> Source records
**********

Every row gives one point. The points of each table are mixes of a few directions, plus a little noise. Count the directions of each table, and those that both share. Where both have some left over, give the other angles between the two spaces (their principal angles), to ten degrees, smallest first.

First (7 x 2)
[[ 25.5  -6.0]
 [-13.4   3.0]
 [-51.9  12.0]
 [ 33.9  -8.2]
 [ -3.5   0.5]
 [-13.0   3.1]
 [ 22.6  -5.4]]
Second (6 x 2)
[[ 28.2  -6.6]
 [-32.2   7.4]
 [ 36.5  -8.4]
 [-25.8   6.1]
 [-22.6   5.3]
 [ 15.7  -3.8]]
Directions: first 1, second 1, shared 1

First (6 x 4)
[[  4.4 -23.2  48.0  -8.6]
 [-14.4 -16.7  13.8 -16.0]
 [  5.0 -12.7  29.5  -3.3]
 [ -1.3  11.7 -23.1   4.8]
 [ 13.7  28.0 -35.8  21.2]
 [ -7.4  12.7 -32.6   2.0]]
Second (8 x 4)
[[ 28.6 -23.0   2.0 -12.0]
 [ 33.9   1.3 -33.8   3.3]
 [-39.0  21.6  23.7  13.6]
 [-43.5  16.6 -25.5  -3.7]
 [ 36.4 -19.2  11.2  -4.7]
 [  9.0   2.1  -4.5   3.1]
 [  5.1  -6.8   3.0  -3.9]
 [-30.2   7.6  24.1   4.0]]
Directions: first 2, second 3, shared 2

First (8 x 8)
[[ -1.9  22.6   9.9 -51.8 -15.5   4.1 -20.2   7.9]
 [-14.1 -18.2  -8.3  -1.5  13.1 -21.6 -16.5  -0.4]
 [ -5.4   2.9  16.2 -15.9   5.9 -15.7 -16.3   8.9]
 [ 16.7  -2.2  14.3  52.5   8.7  12.4  35.1  -0.8]
 [  0.3  22.5 -13.5 -32.0 -25.4  -9.0 -26.3  -2.1]
 [-21.3 -14.7 -16.5 -45.8   3.7   2.3 -18.9  -0.7]
 [ 15.5  -5.7  -7.0  60.8   2.5   7.3  31.3  -9.7]
 [  9.7  -7.2   4.0  34.0   7.4  19.8  31.8  -2.8]]
Second (10 x 8)
[[ 15.2 -16.0  24.7  24.3  12.3   1.6  27.0  17.5]
 [-31.5  29.7  -4.8 -11.5 -14.1   7.4 -49.5  24.1]
 [ 25.9 -27.9  22.8 -17.1  18.6   7.9  50.2 -12.4]
 [ 11.5 -20.6  -1.1   2.9  10.1 -20.0  14.3 -14.0]
 [-30.9  33.4  -9.2 -15.3 -15.2  -5.3 -57.9  13.3]
 [-23.7 -10.9 -24.0  -8.5  -2.0   5.4 -23.4  12.8]
 [ 21.7 -28.1   9.9   8.9  13.1   8.4  44.4  -4.8]
 [ -2.0  19.5 -16.3   3.8 -15.8  19.8  -1.6  -9.1]
 [ -9.6  11.7 -22.9  14.0 -11.7  -9.2 -22.2  -5.4]
 [ 23.6   8.2  20.4  -0.6   4.1 -16.0  19.1 -22.2]]
Directions: first 4, second 5, shared 3; angles 30

First (10 x 12)
[[ 30.9   0.7  -4.8  18.2  -2.6   1.3  19.4 -22.4  40.8  -6.2   2.0 -19.2]
 [-16.0   8.5  22.5  -6.1   2.5 -13.7  -2.2   8.3  -2.3 -16.9  -5.5  10.2]
 [ 27.3   2.5   0.6  16.9  -2.0  -2.1  18.9 -20.5  40.4  -9.9   0.9 -17.0]
 [-47.6  11.3  34.9 -23.6   5.6 -19.3 -19.1  30.0 -37.2 -17.8  -9.0  29.7]
 [-22.9   5.7  17.6 -10.9   3.0 -10.0  -8.7  14.2 -16.8  -9.5  -4.4  14.3]
 [ 34.3 -20.9 -54.5  11.8  -5.6  33.0   2.3 -16.9  -0.5  41.8  12.7 -21.2]
 [  6.9 -17.6 -41.2  -2.7  -2.6  26.3 -11.1   1.5 -28.2  38.5   9.1  -4.2]
 [-54.1  13.3  40.5 -26.6   6.2 -22.6 -21.3  33.8 -41.1 -21.2 -10.3  33.5]
 [ 26.9  -3.8 -14.0  14.3  -2.7   7.2  13.0 -17.9  26.7   4.2   4.0 -16.9]
 [ 14.0   0.5  -1.8   8.2  -0.8   0.2   9.1 -10.2  18.9  -3.3   0.8  -8.6]]
Second (9 x 12)
[[ 18.7   3.2  45.0  23.3  -3.2 -24.5   5.2  -7.3  54.5  14.0  11.2   7.7]
 [  0.1 -19.2  20.3  -1.8  27.3 -15.4  20.4 -40.6  -6.1  10.2 -13.6  -9.3]
 [ -5.9  -0.4   8.8  -7.1   8.6 -12.0  11.0 -10.3   4.3 -16.0  -6.3  -2.3]
 [ 14.2  -6.4 -33.8 -31.4  -9.0 -29.6 -37.3   9.0 -19.0  19.3  -3.5   3.7]
 [ 19.2 -12.6 -63.1 -16.5  -8.5  15.0 -19.1   1.7 -28.6  23.4   1.5 -12.8]
 [ -3.3  16.8  50.5  33.7   4.5  11.8   5.0   1.3  -3.1 -14.2 -15.4   0.3]
 [-15.6  -5.5 -46.3 -16.0 -13.3  29.3 -27.1  33.8 -44.0  23.1  13.1  11.3]
 [  0.2  16.9  11.1  15.7  -5.4  10.0  15.4   2.5  20.4 -33.2  -3.1  -6.4]
 [-26.2   6.7   6.5   1.5  -2.4  15.4  24.9  11.3  21.4 -26.8  16.8   8.7]]
Directions: first 2, second 6, shared 2

First (11 x 18)
[[-23.1 -37.9   0.1 -20.2 -23.9   3.3  20.3  -9.3   6.1  -6.9 -21.4  11.9
   27.6  15.8 -14.2 -35.2  56.2  17.0]
 [ 15.9 -36.7  69.2  12.8 -41.4  -4.8  -8.8 -17.5   7.2  22.2  19.4  32.0
   35.9  15.0  27.2 -13.4  -1.0  13.9]
 [ -6.7  23.8 -24.0   6.6  37.4  -2.5   0.7   6.3  -4.9 -11.7   3.4  -2.5
  -35.5 -15.9  -6.4  25.2 -27.1 -22.1]
 [-10.3  13.8 -43.3 -17.1   6.8   6.6   7.6  10.3  -2.4 -10.2 -20.7 -26.9
   -3.2   0.4 -20.0  -8.5  24.4   5.6]
 [ 43.3  43.1  -0.3   9.6  -8.0   3.7 -30.9  15.6  -5.5  22.4  14.7 -42.5
    2.2  -3.2  18.0  15.2 -37.0  10.0]
 [  7.2 -20.7  61.6  28.7   2.5 -11.7  -7.4 -16.9   3.5   9.4  32.3  49.1
   -7.1  -4.6  27.4  20.0 -42.6 -17.7]
 [-26.0 -10.7 -22.1 -10.9  13.7   0.0  18.2  -1.9   0.4 -17.5 -15.5   9.0
   -9.3  -1.1 -18.6  -6.5  21.9  -6.3]
 [ -3.7  12.8 -32.3 -12.8   2.3   5.5   3.3   9.1  -1.4  -5.8 -15.0 -24.1
   -0.4   0.7 -13.8  -7.4  17.7   6.5]
 [  6.4  26.6 -30.2  -6.0   8.1   4.4  -4.8  12.2  -4.4  -1.3  -6.8 -29.4
   -7.6  -4.5  -6.9   4.7  -2.3   1.9]
 [ 12.8  23.9 -26.5  -9.4  -5.8   6.9  -7.7  12.7  -3.1   4.8  -9.0 -37.3
    5.9   2.0  -4.8  -4.9   6.5  12.7]
 [-16.0 -36.0  47.7  18.6   7.7 -11.4   8.8 -20.7   5.4  -3.9  18.8  59.3
   -8.7  -2.9  12.7  10.2 -17.9 -19.8]]
Second (8 x 18)
[[ 22.6 -20.8  27.7   9.3 -30.6 -15.9   0.0 -33.9   4.6 -37.7  20.2  52.1
   -3.2   2.2  37.3 -12.6 -15.2  19.6]
 [ -9.2  23.0 -24.0 -10.8  21.1  19.8  -1.0  -7.2 -11.8  -1.3   7.0 -40.7
    2.4  -4.9  -2.6  -0.6   9.5  -9.0]
 [-11.9  14.9 -13.2 -34.7  36.9  15.3   0.9   8.6  -4.3  19.1 -28.5 -62.2
   -2.1 -11.4  -5.0   6.7   0.9 -15.0]
 [ -6.4 -28.3  17.0  30.4 -20.1  -5.3 -13.1 -19.4   0.0 -10.7  13.8  26.6
  -10.3  -6.3  25.5 -20.1  -5.4  15.2]
 [ 35.5  19.8  -0.9  24.3 -35.5 -29.7  14.8  16.3   5.0   0.1  19.1  53.3
   14.4   9.9 -26.5  12.1 -11.8   1.6]
 [-12.9  -4.4   1.8 -17.5  25.7   4.7  -6.3   5.0  -2.0  25.2 -32.6 -51.5
  -10.4 -21.7   7.3  -4.5 -11.3  -7.1]
 [  5.0  11.9 -12.5  35.5 -24.9 -11.0   5.1  27.2   2.6   9.4  22.6  42.2
   11.8  18.2 -38.7  10.4  12.2  -1.5]
 [-22.8 -15.8   4.5 -37.0  27.7  21.6  -0.5   3.9   6.3  -3.8 -21.9 -20.0
   -3.2  14.1   3.4   9.2  21.1  -4.4]]
Directions: first 3, second 5, shared 0; angles 30, 50, 90

First (10 x 24)
[[-12.3  29.5   3.6 -13.5  16.7  51.6  12.4  -5.2 -16.4  13.3  70.9 -22.4
  -41.3 -11.0  11.7 -33.2  29.2  50.3 -13.7  -0.5  -1.0 -37.6 -34.4  11.3]
 [ -2.1   8.3  -9.1   6.6  -8.5 -22.3   6.3 -11.4  16.4   5.0 -31.7  -6.7
   29.8  19.9 -19.7  -6.5  -7.0 -32.2 -21.6  -3.7 -20.5   5.2   3.3 -21.0]
 [  3.4  -0.7  -1.6   3.3 -13.8  -8.1  -0.6  -4.1  11.3  -0.7 -12.7   0.3
   12.4   5.8  -5.6  -0.3  -4.6 -19.9 -12.0   4.4 -11.5   8.3   5.2 -19.9]
 [ -6.9 -20.1   7.2  17.2  20.0 -33.0   8.8   8.9   6.6  -9.2 -61.3  11.6
   18.5 -13.6  -7.4  22.0 -19.0   6.2  21.5  -1.9  12.8  20.4  27.2  27.4]
 [ -2.9   9.5   0.2  10.0 -19.4  -9.2  12.9 -13.8  28.0   4.5 -24.3 -12.0
   23.1   6.0 -15.4 -14.6  -3.6 -23.3 -36.8  10.3 -31.1  10.2   6.3 -38.0]
 [  6.7  17.0 -25.1 -24.7   7.4   7.0 -20.2  -3.0 -31.6  10.3  48.3  -2.4
   -6.7  39.1  -0.5  -5.7  12.2 -17.4  11.1 -28.4  11.9 -33.3 -34.9  14.5]
 [ 32.0 -32.9   1.8 -18.2 -29.5  13.5 -44.6  20.2 -22.1 -17.4  42.3  33.8
  -25.5  -3.3  32.3  34.8  -3.5 -16.8  39.5   7.4  31.2  13.8   4.8  -4.3]
 [  1.4 -22.2  19.8   5.4   6.4  11.6  -1.0  16.5  -4.2 -13.0   0.7  13.4
  -23.4 -36.7  19.6  17.2  -2.9  35.7  25.1  14.5  20.5  14.7  17.6  20.5]
 [  5.2   1.4  -0.3 -10.5  -3.9  19.3  -8.8   2.7 -11.0   0.4  34.1   0.9
  -18.0  -0.8  10.9  -1.8   8.7   7.1   4.7   0.5   6.5  -9.0 -10.5   0.4]
 [-23.6   9.6   4.7  24.0  24.3 -29.1  35.4  -9.4  24.0   5.7 -67.2 -15.9
   31.2  -6.3 -26.7 -10.9 -10.4   9.0 -19.5  -1.2 -19.5   7.3  15.1   9.5]]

**********

> EXERCISE PROMPT
In the data, how many lines hold the word "angles"? State that number alone.

> TASK SOLUTION
3